WHAT IS NEEDED
The task calls for each line of the records below in which the word "False" appears.

RECORDS PROVIDED

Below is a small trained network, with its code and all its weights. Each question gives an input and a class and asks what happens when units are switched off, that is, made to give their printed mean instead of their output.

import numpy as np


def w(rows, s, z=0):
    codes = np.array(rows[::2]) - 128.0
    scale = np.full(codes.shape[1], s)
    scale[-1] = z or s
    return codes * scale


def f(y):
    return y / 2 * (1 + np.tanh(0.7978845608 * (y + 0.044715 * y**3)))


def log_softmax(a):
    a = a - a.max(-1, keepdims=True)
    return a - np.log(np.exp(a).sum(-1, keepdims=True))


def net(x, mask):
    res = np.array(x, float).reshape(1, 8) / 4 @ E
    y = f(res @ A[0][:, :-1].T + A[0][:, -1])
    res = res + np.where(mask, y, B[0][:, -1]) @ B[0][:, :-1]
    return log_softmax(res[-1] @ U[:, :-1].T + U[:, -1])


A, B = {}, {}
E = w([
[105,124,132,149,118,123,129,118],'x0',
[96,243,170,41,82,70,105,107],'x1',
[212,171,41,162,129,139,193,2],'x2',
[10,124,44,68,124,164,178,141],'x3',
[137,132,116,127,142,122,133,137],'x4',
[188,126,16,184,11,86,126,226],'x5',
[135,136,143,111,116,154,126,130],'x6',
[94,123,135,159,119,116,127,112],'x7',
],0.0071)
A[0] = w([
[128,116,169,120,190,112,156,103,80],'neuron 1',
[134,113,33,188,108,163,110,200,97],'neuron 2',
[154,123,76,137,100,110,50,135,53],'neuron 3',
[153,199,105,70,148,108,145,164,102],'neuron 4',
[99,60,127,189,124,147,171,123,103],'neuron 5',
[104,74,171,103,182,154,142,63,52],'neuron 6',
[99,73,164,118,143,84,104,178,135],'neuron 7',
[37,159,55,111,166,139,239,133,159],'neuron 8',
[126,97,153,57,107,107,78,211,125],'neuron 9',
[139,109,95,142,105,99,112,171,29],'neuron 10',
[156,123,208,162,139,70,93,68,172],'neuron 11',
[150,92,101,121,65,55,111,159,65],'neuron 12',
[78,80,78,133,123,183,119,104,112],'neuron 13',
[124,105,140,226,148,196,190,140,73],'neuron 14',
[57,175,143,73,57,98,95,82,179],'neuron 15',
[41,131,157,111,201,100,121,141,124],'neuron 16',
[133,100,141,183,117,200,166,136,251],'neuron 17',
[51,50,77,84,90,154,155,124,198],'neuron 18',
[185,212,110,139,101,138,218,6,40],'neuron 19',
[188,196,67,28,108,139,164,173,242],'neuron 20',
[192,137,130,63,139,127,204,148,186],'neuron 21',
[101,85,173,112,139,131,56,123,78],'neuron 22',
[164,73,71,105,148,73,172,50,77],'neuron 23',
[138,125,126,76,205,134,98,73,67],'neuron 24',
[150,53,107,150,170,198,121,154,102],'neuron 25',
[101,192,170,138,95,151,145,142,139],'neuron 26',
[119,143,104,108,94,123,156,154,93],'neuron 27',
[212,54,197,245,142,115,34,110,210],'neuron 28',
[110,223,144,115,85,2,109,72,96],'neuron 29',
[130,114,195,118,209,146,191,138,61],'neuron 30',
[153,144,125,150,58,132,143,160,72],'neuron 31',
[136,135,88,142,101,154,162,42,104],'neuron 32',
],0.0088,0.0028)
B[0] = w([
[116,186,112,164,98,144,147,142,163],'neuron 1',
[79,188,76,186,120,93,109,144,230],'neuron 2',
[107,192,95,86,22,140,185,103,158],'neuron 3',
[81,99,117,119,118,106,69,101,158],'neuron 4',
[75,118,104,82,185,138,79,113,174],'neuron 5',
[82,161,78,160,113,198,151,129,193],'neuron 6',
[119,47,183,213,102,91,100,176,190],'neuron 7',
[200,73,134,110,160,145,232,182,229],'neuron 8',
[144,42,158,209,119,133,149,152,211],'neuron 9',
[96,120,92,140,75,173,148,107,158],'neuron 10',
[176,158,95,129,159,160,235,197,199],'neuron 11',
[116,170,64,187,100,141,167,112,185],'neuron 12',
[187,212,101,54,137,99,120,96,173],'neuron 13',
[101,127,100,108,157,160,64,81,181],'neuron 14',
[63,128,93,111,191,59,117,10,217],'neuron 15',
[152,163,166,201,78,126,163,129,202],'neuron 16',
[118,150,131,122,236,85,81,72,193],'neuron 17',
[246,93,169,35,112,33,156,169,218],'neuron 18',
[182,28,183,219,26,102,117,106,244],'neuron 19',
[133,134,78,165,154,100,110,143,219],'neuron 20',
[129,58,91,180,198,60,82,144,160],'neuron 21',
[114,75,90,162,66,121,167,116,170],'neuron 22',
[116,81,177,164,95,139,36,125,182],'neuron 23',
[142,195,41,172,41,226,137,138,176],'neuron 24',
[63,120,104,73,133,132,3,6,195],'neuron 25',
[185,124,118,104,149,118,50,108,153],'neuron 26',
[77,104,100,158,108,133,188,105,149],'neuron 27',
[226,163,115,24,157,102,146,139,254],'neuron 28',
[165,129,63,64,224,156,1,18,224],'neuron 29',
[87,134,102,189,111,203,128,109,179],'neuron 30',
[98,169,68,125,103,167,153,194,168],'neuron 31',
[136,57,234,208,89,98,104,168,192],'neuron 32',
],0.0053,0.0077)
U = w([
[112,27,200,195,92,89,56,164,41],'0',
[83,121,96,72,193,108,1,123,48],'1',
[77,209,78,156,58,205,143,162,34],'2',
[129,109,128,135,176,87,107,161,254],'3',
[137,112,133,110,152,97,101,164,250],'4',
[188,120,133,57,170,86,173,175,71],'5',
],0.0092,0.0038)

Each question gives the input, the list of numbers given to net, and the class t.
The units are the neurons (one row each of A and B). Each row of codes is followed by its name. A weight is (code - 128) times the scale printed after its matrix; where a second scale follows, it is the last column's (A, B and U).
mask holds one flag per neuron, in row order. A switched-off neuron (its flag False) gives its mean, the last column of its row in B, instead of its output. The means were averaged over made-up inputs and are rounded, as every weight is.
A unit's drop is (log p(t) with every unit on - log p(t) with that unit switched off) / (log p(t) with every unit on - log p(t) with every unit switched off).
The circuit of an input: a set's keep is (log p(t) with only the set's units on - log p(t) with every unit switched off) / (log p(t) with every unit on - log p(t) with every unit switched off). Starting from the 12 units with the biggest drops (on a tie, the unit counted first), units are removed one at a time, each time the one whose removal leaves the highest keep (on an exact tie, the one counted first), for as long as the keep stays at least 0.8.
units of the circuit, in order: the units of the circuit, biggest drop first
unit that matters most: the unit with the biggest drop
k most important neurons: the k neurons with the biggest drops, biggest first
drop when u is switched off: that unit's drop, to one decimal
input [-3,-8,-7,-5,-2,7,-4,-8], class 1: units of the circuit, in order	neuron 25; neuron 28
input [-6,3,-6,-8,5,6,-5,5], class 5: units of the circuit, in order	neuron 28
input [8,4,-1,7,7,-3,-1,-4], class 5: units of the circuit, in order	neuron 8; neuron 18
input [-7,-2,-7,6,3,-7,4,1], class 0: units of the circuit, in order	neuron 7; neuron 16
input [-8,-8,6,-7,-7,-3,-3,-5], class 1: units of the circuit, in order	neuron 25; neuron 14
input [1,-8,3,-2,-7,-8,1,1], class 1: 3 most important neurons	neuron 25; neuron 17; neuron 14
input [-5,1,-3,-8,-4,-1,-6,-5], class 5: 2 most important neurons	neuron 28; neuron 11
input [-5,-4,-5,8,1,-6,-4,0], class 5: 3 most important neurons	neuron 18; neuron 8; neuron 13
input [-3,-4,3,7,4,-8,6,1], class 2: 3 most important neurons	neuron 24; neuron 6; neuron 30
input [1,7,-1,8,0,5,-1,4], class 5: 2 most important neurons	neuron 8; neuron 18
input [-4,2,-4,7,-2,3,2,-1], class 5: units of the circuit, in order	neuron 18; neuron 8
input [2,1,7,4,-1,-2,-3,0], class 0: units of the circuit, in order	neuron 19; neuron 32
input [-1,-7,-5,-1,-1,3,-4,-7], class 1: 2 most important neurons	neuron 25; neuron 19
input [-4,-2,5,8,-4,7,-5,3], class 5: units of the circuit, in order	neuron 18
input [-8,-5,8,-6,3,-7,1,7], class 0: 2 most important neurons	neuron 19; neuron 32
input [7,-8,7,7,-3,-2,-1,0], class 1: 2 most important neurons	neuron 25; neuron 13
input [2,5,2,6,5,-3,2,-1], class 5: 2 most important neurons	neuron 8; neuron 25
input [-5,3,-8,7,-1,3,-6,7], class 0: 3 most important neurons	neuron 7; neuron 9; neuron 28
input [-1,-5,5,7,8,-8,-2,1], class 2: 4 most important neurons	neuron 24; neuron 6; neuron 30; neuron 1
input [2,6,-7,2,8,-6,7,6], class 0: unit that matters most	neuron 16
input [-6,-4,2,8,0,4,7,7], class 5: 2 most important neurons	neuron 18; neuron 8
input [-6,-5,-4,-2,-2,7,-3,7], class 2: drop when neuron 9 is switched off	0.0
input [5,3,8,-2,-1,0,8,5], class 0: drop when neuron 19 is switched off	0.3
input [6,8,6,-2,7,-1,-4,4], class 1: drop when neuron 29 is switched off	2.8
...
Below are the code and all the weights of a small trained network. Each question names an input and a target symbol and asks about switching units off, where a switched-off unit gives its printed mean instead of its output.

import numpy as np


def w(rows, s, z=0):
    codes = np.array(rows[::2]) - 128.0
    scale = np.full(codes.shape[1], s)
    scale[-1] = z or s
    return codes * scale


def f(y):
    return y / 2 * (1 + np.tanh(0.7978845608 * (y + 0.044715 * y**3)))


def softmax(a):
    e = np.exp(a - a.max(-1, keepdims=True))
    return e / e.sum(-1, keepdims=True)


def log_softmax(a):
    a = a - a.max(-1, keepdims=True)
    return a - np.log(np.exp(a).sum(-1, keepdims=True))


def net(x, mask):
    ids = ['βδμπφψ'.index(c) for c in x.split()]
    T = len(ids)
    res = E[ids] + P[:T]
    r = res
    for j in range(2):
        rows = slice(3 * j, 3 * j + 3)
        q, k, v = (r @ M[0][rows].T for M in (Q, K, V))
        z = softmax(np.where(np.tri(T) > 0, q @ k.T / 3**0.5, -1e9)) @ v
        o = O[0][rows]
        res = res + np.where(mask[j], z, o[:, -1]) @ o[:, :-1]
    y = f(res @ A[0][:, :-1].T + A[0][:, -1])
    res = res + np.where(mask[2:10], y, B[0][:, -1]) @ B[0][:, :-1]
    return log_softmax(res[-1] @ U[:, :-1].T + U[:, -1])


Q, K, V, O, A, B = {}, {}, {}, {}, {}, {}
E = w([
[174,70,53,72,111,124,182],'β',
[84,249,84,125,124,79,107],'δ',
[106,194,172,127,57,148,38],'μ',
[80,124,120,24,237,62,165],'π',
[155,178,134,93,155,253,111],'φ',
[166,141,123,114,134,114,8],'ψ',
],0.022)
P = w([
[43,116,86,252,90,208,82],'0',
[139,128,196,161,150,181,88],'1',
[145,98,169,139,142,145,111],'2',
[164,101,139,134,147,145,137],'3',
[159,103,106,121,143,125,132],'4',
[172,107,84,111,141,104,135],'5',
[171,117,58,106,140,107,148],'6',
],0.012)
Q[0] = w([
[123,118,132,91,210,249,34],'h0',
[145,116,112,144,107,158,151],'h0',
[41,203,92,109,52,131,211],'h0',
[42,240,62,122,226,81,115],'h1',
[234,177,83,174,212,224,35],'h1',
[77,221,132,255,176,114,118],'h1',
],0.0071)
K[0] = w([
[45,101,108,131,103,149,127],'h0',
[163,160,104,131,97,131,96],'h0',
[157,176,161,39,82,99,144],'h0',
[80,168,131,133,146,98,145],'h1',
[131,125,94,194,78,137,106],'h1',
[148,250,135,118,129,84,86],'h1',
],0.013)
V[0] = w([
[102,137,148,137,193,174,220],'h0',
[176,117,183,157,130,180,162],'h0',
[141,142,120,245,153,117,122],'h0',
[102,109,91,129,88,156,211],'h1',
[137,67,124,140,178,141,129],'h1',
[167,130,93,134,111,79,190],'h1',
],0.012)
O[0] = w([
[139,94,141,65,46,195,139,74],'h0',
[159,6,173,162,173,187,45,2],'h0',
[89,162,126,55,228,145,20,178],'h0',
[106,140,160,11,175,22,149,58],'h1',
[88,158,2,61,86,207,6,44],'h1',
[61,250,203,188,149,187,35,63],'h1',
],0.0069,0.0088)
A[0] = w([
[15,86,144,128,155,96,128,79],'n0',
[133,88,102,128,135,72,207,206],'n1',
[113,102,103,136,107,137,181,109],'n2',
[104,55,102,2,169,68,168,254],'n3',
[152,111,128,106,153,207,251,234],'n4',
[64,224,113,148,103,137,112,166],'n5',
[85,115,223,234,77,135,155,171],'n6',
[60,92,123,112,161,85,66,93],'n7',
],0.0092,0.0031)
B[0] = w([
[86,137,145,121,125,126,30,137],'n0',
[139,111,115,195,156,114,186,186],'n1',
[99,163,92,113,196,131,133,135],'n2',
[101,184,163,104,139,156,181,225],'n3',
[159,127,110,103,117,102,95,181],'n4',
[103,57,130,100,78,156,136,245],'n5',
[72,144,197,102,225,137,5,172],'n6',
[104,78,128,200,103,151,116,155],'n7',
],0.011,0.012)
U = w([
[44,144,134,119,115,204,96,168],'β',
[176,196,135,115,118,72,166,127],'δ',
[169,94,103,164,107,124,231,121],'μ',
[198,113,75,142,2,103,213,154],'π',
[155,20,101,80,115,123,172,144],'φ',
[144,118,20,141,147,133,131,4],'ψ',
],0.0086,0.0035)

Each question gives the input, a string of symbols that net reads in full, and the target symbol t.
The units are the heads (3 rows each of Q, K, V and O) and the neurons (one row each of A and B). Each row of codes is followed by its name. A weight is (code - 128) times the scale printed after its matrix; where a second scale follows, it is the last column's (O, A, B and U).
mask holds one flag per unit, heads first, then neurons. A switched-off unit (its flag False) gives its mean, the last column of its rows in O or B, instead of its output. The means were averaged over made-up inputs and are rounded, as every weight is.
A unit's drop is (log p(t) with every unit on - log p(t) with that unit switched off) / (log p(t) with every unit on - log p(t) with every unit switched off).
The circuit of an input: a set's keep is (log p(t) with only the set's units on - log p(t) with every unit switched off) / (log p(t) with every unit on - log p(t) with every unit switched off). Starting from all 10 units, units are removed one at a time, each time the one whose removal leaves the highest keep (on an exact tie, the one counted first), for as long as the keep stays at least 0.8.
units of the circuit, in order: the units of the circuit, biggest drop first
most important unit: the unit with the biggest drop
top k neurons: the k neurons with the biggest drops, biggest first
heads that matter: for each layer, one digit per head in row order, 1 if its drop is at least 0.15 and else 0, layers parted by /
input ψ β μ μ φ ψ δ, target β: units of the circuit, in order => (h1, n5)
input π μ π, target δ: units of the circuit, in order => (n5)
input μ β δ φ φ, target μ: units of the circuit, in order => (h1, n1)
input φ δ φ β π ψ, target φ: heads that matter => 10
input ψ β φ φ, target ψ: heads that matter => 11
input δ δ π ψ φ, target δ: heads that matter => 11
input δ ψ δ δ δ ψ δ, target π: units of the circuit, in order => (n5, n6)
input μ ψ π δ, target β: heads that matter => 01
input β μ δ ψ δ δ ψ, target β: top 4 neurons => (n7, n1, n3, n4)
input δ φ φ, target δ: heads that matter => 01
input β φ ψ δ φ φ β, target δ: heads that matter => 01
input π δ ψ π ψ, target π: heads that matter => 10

OUTPUT OF THE EXERCISE
mask holds one flag per neuron, in row order. A switched-off neuron (its flag False) gives its mean, the last column of its row in B, instead of its output. The means were averaged over made-up inputs and are rounded, as every weight is.
mask holds one flag per unit, heads first, then neurons. A switched-off unit (its flag False) gives its mean, the last column of its rows in O or B, instead of its output. The means were averaged over made-up inputs and are rounded, as every weight is.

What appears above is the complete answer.